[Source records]
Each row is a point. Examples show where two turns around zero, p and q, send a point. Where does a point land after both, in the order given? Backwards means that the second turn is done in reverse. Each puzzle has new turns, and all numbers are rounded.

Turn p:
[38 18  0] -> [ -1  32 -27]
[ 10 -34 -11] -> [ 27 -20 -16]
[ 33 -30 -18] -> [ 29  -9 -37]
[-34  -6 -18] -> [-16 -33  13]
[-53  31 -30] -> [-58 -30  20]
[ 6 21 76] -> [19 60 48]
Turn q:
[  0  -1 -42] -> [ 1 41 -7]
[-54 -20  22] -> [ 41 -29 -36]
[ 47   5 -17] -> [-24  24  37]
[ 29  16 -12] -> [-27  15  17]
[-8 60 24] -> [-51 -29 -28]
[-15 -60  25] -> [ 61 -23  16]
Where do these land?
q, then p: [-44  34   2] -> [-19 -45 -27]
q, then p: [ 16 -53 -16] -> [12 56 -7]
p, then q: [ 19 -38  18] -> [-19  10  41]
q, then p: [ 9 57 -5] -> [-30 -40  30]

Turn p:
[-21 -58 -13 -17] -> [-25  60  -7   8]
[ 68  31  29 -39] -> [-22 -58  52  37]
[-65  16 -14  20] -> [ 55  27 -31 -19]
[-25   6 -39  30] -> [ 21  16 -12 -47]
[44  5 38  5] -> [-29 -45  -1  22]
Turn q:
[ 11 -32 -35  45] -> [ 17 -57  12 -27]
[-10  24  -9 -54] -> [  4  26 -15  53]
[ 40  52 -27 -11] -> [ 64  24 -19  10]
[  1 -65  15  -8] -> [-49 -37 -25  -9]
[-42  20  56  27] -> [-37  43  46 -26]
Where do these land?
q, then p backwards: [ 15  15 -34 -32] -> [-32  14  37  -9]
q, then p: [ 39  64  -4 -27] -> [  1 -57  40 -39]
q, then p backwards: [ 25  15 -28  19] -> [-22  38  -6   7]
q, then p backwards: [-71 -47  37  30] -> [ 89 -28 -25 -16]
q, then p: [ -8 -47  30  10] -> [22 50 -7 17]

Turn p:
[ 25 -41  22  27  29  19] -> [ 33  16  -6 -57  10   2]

◆ Problem details: All of the data, from the first line to the last, should be written out exactly.

◆ Completed exercise:
Each row is a point. Examples show where two turns around zero, p and q, send a point. Where does a point land after both, in the order given? Backwards means that the second turn is done in reverse. Each puzzle has new turns, and all numbers are rounded.

Turn p:
[38 18  0] -> [ -1  32 -27]
[ 10 -34 -11] -> [ 27 -20 -16]
[ 33 -30 -18] -> [ 29  -9 -37]
[-34  -6 -18] -> [-16 -33  13]
[-53  31 -30] -> [-58 -30  20]
[ 6 21 76] -> [19 60 48]
Turn q:
[  0  -1 -42] -> [ 1 41 -7]
[-54 -20  22] -> [ 41 -29 -36]
[ 47   5 -17] -> [-24  24  37]
[ 29  16 -12] -> [-27  15  17]
[-8 60 24] -> [-51 -29 -28]
[-15 -60  25] -> [ 61 -23  16]
Where do these land?
q, then p: [-44  34   2] -> [-19 -45 -27]
q, then p: [ 16 -53 -16] -> [12 56 -7]
p, then q: [ 19 -38  18] -> [-19  10  41]
q, then p: [ 9 57 -5] -> [-30 -40  30]

Turn p:
[-21 -58 -13 -17] -> [-25  60  -7   8]
[ 68  31  29 -39] -> [-22 -58  52  37]
[-65  16 -14  20] -> [ 55  27 -31 -19]
[-25   6 -39  30] -> [ 21  16 -12 -47]
[44  5 38  5] -> [-29 -45  -1  22]
Turn q:
[ 11 -32 -35  45] -> [ 17 -57  12 -27]
[-10  24  -9 -54] -> [  4  26 -15  53]
[ 40  52 -27 -11] -> [ 64  24 -19  10]
[  1 -65  15  -8] -> [-49 -37 -25  -9]
[-42  20  56  27] -> [-37  43  46 -26]
Where do these land?
q, then p backwards: [ 15  15 -34 -32] -> [-32  14  37  -9]
q, then p: [ 39  64  -4 -27] -> [  1 -57  40 -39]
q, then p backwards: [ 25  15 -28  19] -> [-22  38  -6   7]
q, then p backwards: [-71 -47  37  30] -> [ 89 -28 -25 -16]
q, then p: [ -8 -47  30  10] -> [22 50 -7 17]

Turn p:
[ 25 -41  22  27  29  19] -> [ 33  16  -6 -57  10   2]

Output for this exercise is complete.